**What the task asks**: Only the lines of the data below from the one with "[-0.16 -0.26 -0.07]" through the one with "[ 0.06 -0.14" are wanted. Repeat them exactly.

(Data records)
Every row gives one point. The ring and each string are closed loops that go straight from each point to the next, and from the last back to the first. Before rounding, they use only three directions, however many columns there are. Count how often each string passes through the ring. Passing back the other way cancels.

Ring (8 x 3)
[[ 0.32  0.02 -0.16]
 [ 0.06  0.31 -0.17]
 [-0.20  0.33 -0.07]
 [-0.43  0.15  0.09]
 [-0.47 -0.17  0.22]
 [-0.28 -0.47  0.24]
 [ 0.05 -0.55  0.12]
 [ 0.32 -0.30 -0.06]]
String (16 x 3)
[[-0.12 -0.79  0.21]
 [-0.12 -0.73  0.47]
 [-0.27 -0.84  0.21]
 [-0.26 -0.52 -0.09]
 [-0.16 -0.26 -0.07]
 [-0.14 -0.28  0.15]
 [-0.16 -0.42  0.44]
 [-0.21 -0.62  0.47]
 [-0.22 -0.72  0.28]
 [-0.21 -0.79  0.11]
 [-0.08 -0.77  0.34]
 [ 0.00 -0.51  0.38]
 [ 0.01 -0.38  0.31]
 [-0.07 -0.33  0.01]
 [-0.11 -0.38 -0.14]
 [-0.11 -0.83  0.01]]
Times through: 0
String (8 x 3)
[[-0.23 -0.73  0.38]
 [ 0.16 -0.40  0.34]
 [ 0.06 -0.14  0.06]
 [ 0.10 -0.03 -0.28]
 [-0.01  0.28 -0.41]
 [-0.42  0.58 -0.15]
 [-0.42  0.14  0.46]
 [-0.47 -0.28  0.54]]
Times through: 1

Ring (6 x 6)
[[ 0.74  0.12 -0.59  0.12  0.34  0.13]
 [ 0.31  0.90 -0.44  0.10  0.42  0.04]
 [-0.45  0.90 -0.06  0.13  0.29 -0.11]
 [-0.81  0.13  0.09  0.16  0.07 -0.20]
 [-0.20 -0.63 -0.01  0.18  0.03 -0.06]
 [ 0.46 -0.51 -0.29  0.16  0.17  0.08]]
String (21 x 6)
[[-0.27 -0.11  0.09  0.17  0.13 -0.05]
 [-0.21 -0.34  0.31  0.20  0.10  0.00]
 [-0.06 -0.79  0.24  0.21  0.04  0.02]
 [ 0.19 -0.99 -0.14  0.19  0.03  0.02]
 [ 0.53 -0.74 -0.06  0.19  0.15  0.14]
 [ 0.57 -0.23  0.00  0.18  0.26  0.18]
 [ 0.30  0.12 -0.05  0.16  0.28  0.09]
 [ 0.22  0.05 -0.41  0.13  0.24  0.01]
 [ 0.22  0.08 -0.56  0.12  0.24 -0.02]
 [ 0.25  0.32 -0.21  0.14  0.30  0.06]
 [ 0.60  0.77 -0.29  0.12  0.46  0.15]
 [ 0.62  1.28 -0.30  0.10  0.56  0.17]
 [ 0.23  1.26 -0.50  0.08  0.48  0.02]
 [-0.12  0.97 -0.49  0.09  0.35 -0.09]
 [-0.21  0.37 -0.47  0.11  0.21 -0.12]
 [-0.17  0.40 -0.13  0.14  0.24 -0.05]
 [-0.30  0.61  0.24  0.16  0.27 -0.02]
 [-0.77  0.60  0.33  0.17  0.18 -0.14]
 [-0.39  0.31  0.22  0.17  0.19 -0.05]
 [-0.18  0.10 -0.18  0.14  0.18 -0.07]
 [-0.44 -0.16 -0.19  0.15  0.07 -0.15]]
Times through: 1

Ring (7 x 9)
[[ 0.69  0.29  0.25  0.41 -0.23  0.07 -0.03  0.14 -0.03]
 [ 0.42  0.52  0.33  0.39  0.00  0.05 -0.03  0.25 -0.26]
 [-0.09  0.49  0.08  0.24  0.18 -0.01 -0.05  0.30 -0.46]
 [-0.45  0.04 -0.44  0.05  0.07 -0.08 -0.05  0.17 -0.36]
 [-0.47 -0.38 -0.52 -0.06 -0.29 -0.03  0.20 -0.07  0.12]
 [ 0.05 -0.46 -0.20  0.05 -0.62  0.07  0.36 -0.21  0.53]
 [ 0.62 -0.16  0.01  0.28 -0.54  0.08  0.13 -0.07  0.34]]
String (19 x 9)
[[-0.64 -0.62 -1.03 -0.16 -0.25 -0.13 -0.01 -0.06 -0.05]
 [-0.28 -0.36 -0.80  0.00 -0.17 -0.12 -0.14  0.05 -0.18]
 [-0.24 -0.37 -0.91  0.01 -0.14 -0.15 -0.24  0.08 -0.27]
 [-0.05 -0.16 -0.46  0.10 -0.19 -0.06 -0.06  0.07 -0.12]
 [-0.27 -0.07 -0.10  0.06 -0.23  0.04  0.28  0.00  0.12]
 [-0.66 -0.23 -0.11 -0.09 -0.32  0.06  0.54 -0.12  0.33]
 [-0.57 -0.38 -0.24 -0.10 -0.41  0.05  0.49 -0.16  0.39]
 [-0.50 -0.34 -0.02 -0.07 -0.48  0.11  0.63 -0.21  0.55]
 [-0.49 -0.65 -0.12 -0.15 -0.74  0.13  0.77 -0.37  0.87]
 [-0.18 -0.59 -0.14 -0.05 -0.74  0.12  0.60 -0.32  0.78]
 [-0.07 -0.34  0.05  0.04 -0.60  0.13  0.55 -0.22  0.63]
 [-0.03 -0.21  0.10  0.08 -0.51  0.12  0.49 -0.16  0.51]
 [-0.01 -0.41  0.14  0.04 -0.72  0.16  0.66 -0.29  0.81]
 [ 0.14 -0.67 -0.22  0.02 -0.82  0.10  0.47 -0.33  0.80]
 [ 0.23 -0.67 -0.61  0.06 -0.65 -0.01  0.08 -0.20  0.42]
 [ 0.17 -0.33 -0.51  0.12 -0.37 -0.04 -0.05 -0.02  0.07]
 [-0.09 -0.18 -0.17  0.08 -0.34  0.03  0.24 -0.05  0.20]
 [-0.49 -0.34 -0.14 -0.07 -0.44  0.07  0.52 -0.17  0.44]
 [-0.73 -0.57 -0.58 -0.18 -0.40 -0.01  0.39 -0.18  0.32]]
Times through: 2

Ring (8 x 12)
[[ 0.56  0.09 -0.33 -0.33 -0.42  0.32 -0.01 -0.18 -0.28 -0.05 -0.20  0.18]
 [ 0.16  0.46 -0.31  0.01 -0.43  0.46  0.14  0.05 -0.12 -0.27 -0.29  0.14]
 [-0.30  0.31  0.00  0.23 -0.42  0.30  0.29  0.34  0.09 -0.52 -0.22  0.09]
 [-0.40 -0.16  0.35  0.14 -0.39  0.00  0.31  0.40  0.13 -0.61 -0.09  0.08]
 [-0.21 -0.66  0.52 -0.13 -0.38 -0.25  0.23  0.30  0.07 -0.51  0.04  0.10]
 [ 0.08 -0.91  0.40 -0.37 -0.38 -0.31  0.12  0.17 -0.02 -0.31  0.11  0.14]
 [ 0.48 -0.78  0.04 -0.54 -0.41 -0.14  0.00 -0.04 -0.17 -0.05  0.07  0.18]
 [ 0.64 -0.32 -0.22 -0.50 -0.42  0.12 -0.05 -0.18 -0.28  0.01 -0.08  0.20]]
String (25 x 12)
[[-0.04 -0.35  0.20 -0.13 -0.40 -0.03  0.18  0.20  0.00 -0.38 -0.05  0.12]
 [-0.19 -0.39 -0.13  0.00 -0.47  0.06  0.27  0.51  0.21 -0.27  0.07  0.11]
 [-0.54 -0.54  0.37  0.13 -0.42 -0.16  0.37  0.62  0.29 -0.57  0.07  0.07]
 [-0.56 -0.37  0.83  0.13 -0.33 -0.24  0.33  0.36  0.12 -0.83 -0.09  0.06]
 [-0.34 -0.14  0.81  0.05 -0.31 -0.13  0.25  0.12 -0.05 -0.81 -0.21  0.08]
 [-0.10 -0.09  0.39 -0.04 -0.36  0.02  0.19  0.10 -0.07 -0.55 -0.18  0.11]
 [-0.08 -0.12  0.05 -0.02 -0.42  0.11  0.21  0.25  0.03 -0.38 -0.10  0.12]
 [-0.35  0.06 -0.18  0.22 -0.47  0.25  0.33  0.54  0.22 -0.39 -0.08  0.09]
 [-0.54  0.38 -0.33  0.44 -0.49  0.42  0.42  0.69  0.32 -0.45 -0.14  0.06]
 [-0.43  0.77 -0.05  0.44 -0.42  0.50  0.34  0.35  0.09 -0.64 -0.37  0.07]
 [-0.13  0.74  0.23  0.21 -0.35  0.40  0.21 -0.03 -0.17 -0.67 -0.46  0.10]
 [-0.07  0.59  0.13  0.14 -0.37  0.37  0.19  0.00 -0.15 -0.57 -0.39  0.11]
 [-0.23  0.79 -0.11  0.32 -0.41  0.52  0.27  0.20 -0.02 -0.55 -0.40  0.09]
 [-0.32  0.60 -0.33  0.35 -0.47  0.51  0.33  0.44  0.15 -0.44 -0.26  0.09]
 [-0.35  0.26 -0.48  0.31 -0.51  0.42  0.35  0.64  0.28 -0.30 -0.09  0.09]
 [-0.10 -0.10 -0.22  0.03 -0.46  0.20  0.24  0.39  0.12 -0.26 -0.05  0.12]
 [ 0.02  0.06  0.30 -0.07 -0.36  0.11  0.15  0.00 -0.15 -0.51 -0.23  0.12]
 [-0.38  0.36  0.59  0.23 -0.33  0.13  0.28  0.11 -0.06 -0.83 -0.35  0.07]
 [-0.47  0.16  0.62  0.23 -0.34  0.04  0.31  0.24  0.03 -0.83 -0.26  0.07]
 [-0.19 -0.08  0.65 -0.01 -0.32 -0.06  0.20  0.05 -0.10 -0.70 -0.22  0.10]
 [-0.02 -0.23  0.15 -0.10 -0.40  0.04  0.18  0.19 -0.02 -0.38 -0.08  0.12]
 [-0.03 -0.27  0.18 -0.11 -0.40  0.01  0.18  0.19 -0.02 -0.39 -0.07  0.12]
 [-0.12 -0.41  0.83 -0.16 -0.30 -0.24  0.17 -0.01 -0.13 -0.69 -0.14  0.11]
 [-0.28 -0.61  1.03 -0.13 -0.29 -0.39  0.21  0.09 -0.07 -0.79 -0.08  0.09]
 [-0.02 -0.42  0.71 -0.21 -0.32 -0.21  0.14 -0.03 -0.15 -0.60 -0.13  0.12]]
Times through: 1
String (29 x 12)
[[ 0.38 -0.09 -0.53 -0.24 -0.48  0.31  0.08  0.13 -0.07  0.03 -0.06  0.17]
 [ 0.90 -0.02 -0.54 -0.55 -0.44  0.35 -0.13 -0.33 -0.39  0.18 -0.17  0.22]
 [ 0.90 -0.17 -0.26 -0.63 -0.40  0.20 -0.15 -0.43 -0.45  0.08 -0.17  0.22]
 [ 0.82 -0.27  0.11 -0.64 -0.35  0.05 -0.15 -0.52 -0.50 -0.10 -0.20  0.21]
 [ 1.02 -0.48  0.15 -0.83 -0.33 -0.05 -0.23 -0.64 -0.59 -0.01 -0.15  0.24]
 [ 0.92 -0.76 -0.06 -0.81 -0.39 -0.09 -0.17 -0.38 -0.41  0.13  0.02  0.23]
 [ 0.56 -0.89 -0.37 -0.58 -0.47 -0.06  0.00  0.12 -0.07  0.19  0.19  0.20]
 [ 0.63 -0.98  0.02 -0.69 -0.41 -0.21 -0.06 -0.10 -0.22  0.05  0.13  0.20]
 [ 0.70 -1.08  0.38 -0.80 -0.35 -0.36 -0.11 -0.31 -0.35 -0.08  0.09  0.21]
 [ 0.49 -0.77  0.44 -0.60 -0.34 -0.26 -0.04 -0.25 -0.31 -0.24 -0.02  0.18]
 [ 0.22 -0.40  0.19 -0.30 -0.38 -0.04  0.08  0.00 -0.14 -0.29 -0.07  0.15]
 [ 0.14 -0.71 -0.09 -0.29 -0.45 -0.07  0.14  0.30  0.06 -0.11  0.13  0.15]
 [ 0.15 -0.95 -0.16 -0.35 -0.48 -0.15  0.15  0.40  0.13 -0.02  0.24  0.15]
 [ 0.40 -1.32  0.17 -0.64 -0.42 -0.40  0.02  0.12 -0.05 -0.01  0.27  0.18]
 [ 0.54 -1.08  0.43 -0.70 -0.35 -0.38 -0.06 -0.19 -0.27 -0.15  0.10  0.19]
 [ 0.51 -0.78  0.39 -0.60 -0.35 -0.25 -0.04 -0.23 -0.30 -0.21  0.00  0.18]
 [ 0.29 -0.48  0.10 -0.36 -0.40 -0.04  0.06  0.01 -0.14 -0.21 -0.03  0.16]
 [ 0.48 -0.56  0.19 -0.51 -0.37 -0.10 -0.02 -0.17 -0.26 -0.17 -0.04  0.18]
 [ 0.91 -0.74  0.23 -0.83 -0.34 -0.18 -0.19 -0.51 -0.50 -0.02 -0.05  0.23]
 [ 1.01 -0.62  0.06 -0.84 -0.36 -0.08 -0.21 -0.55 -0.53  0.06 -0.08  0.24]
 [ 0.78 -0.30  0.23 -0.64 -0.33  0.00 -0.14 -0.52 -0.51 -0.16 -0.20  0.21]
 [ 0.39 -0.23 -0.04 -0.34 -0.40  0.10  0.03 -0.08 -0.20 -0.17 -0.11  0.17]
 [ 0.29 -0.21 -0.25 -0.25 -0.44  0.17  0.09  0.10 -0.08 -0.11 -0.06  0.16]
 [ 0.34 -0.15 -0.69 -0.21 -0.51  0.34  0.11  0.26  0.02  0.10  0.00  0.17]
 [ 0.79  0.14 -0.50 -0.45 -0.43  0.40 -0.09 -0.30 -0.37  0.09 -0.22  0.21]
 [ 1.00  0.32 -0.17 -0.58 -0.35  0.37 -0.20 -0.70 -0.64 -0.04 -0.39  0.23]
 [ 0.78  0.21 -0.05 -0.48 -0.35  0.28 -0.12 -0.53 -0.52 -0.14 -0.34  0.20]
 [ 0.40 -0.05  0.09 -0.32 -0.37  0.14  0.02 -0.20 -0.29 -0.27 -0.21  0.17]
 [ 0.12 -0.19 -0.35 -0.12 -0.47  0.21  0.16  0.29  0.05 -0.11 -0.02  0.14]]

**Solved exercise**:
 [-0.16 -0.26 -0.07]
 [-0.14 -0.28  0.15]
 [-0.16 -0.42  0.44]
 [-0.21 -0.62  0.47]
 [-0.22 -0.72  0.28]
 [-0.21 -0.79  0.11]
 [-0.08 -0.77  0.34]
 [ 0.00 -0.51  0.38]
 [ 0.01 -0.38  0.31]
 [-0.07 -0.33  0.01]
 [-0.11 -0.38 -0.14]
 [-0.11 -0.83  0.01]]
Times through: 0
String (8 x 3)
[[-0.23 -0.73  0.38]
 [ 0.16 -0.40  0.34]
 [ 0.06 -0.14  0.06]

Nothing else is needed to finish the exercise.